**Goal of the exercise**
Scan the entries below line by line and state how many lines contain the string "true", giving only the number.

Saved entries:
>>
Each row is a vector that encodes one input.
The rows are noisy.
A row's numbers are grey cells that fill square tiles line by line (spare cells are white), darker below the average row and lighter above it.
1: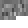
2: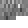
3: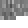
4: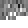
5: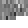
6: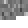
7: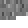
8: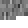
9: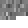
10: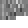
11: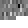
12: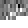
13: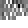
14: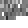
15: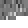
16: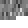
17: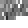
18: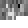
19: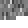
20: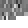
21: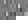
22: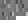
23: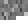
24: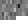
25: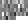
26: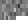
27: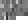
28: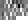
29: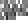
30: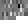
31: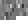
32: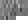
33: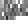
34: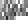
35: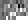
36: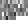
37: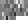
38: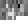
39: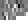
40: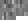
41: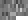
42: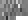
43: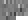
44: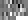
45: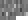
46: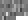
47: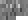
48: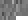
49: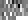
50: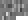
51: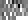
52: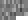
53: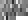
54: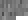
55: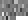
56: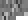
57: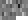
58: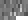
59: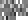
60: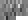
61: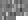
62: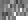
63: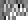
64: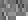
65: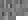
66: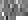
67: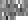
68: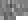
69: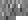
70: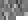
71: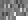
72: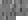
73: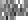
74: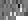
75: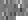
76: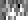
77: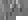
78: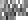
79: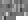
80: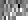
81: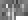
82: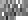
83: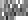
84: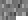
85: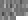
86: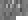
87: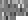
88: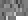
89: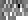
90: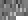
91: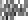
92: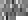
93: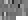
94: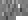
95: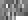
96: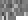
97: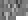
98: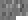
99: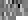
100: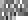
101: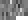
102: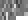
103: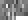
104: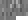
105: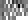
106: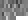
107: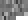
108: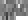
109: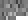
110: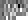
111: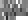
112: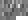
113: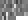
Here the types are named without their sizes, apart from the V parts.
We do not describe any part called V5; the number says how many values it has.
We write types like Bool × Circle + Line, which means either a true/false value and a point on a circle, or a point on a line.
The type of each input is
List(Bool × V5).
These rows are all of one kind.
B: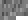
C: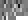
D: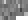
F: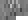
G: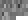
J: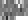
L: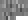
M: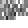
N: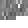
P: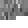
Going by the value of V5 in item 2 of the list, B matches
C and G.
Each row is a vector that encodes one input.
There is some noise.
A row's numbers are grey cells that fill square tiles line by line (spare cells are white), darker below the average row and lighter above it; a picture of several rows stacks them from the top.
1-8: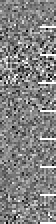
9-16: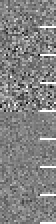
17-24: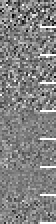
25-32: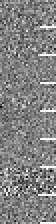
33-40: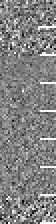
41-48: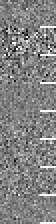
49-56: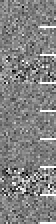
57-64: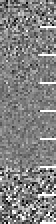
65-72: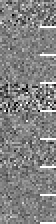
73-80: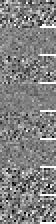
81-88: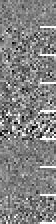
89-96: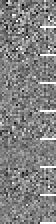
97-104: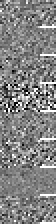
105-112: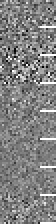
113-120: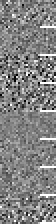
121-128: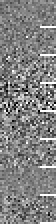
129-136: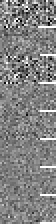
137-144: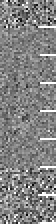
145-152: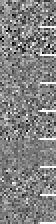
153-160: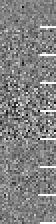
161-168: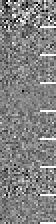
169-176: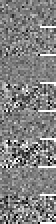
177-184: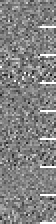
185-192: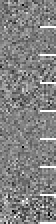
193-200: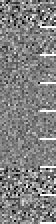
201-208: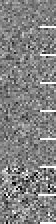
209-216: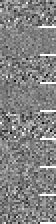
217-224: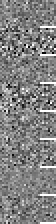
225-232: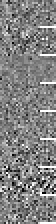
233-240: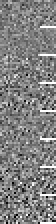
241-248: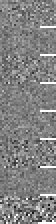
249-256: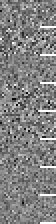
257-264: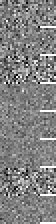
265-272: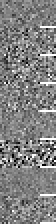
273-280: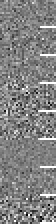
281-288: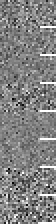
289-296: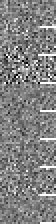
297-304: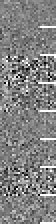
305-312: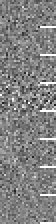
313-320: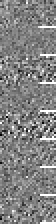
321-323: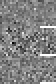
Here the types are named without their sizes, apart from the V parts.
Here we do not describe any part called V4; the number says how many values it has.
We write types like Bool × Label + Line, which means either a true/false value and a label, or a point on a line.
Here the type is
(Circle + Unit) × (Circle + V4) × Tree.
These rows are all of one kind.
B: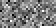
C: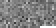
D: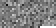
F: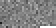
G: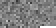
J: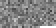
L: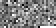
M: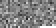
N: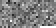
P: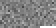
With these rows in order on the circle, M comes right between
D and N.
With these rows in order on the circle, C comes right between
D and L.
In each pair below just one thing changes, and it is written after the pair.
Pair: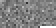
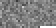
the value of V4
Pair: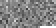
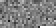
the place on the circle
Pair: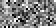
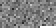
the value of V4
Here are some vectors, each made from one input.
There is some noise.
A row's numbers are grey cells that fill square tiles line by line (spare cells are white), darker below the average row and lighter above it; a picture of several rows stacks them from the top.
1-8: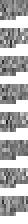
<<
**Exercise solution**
2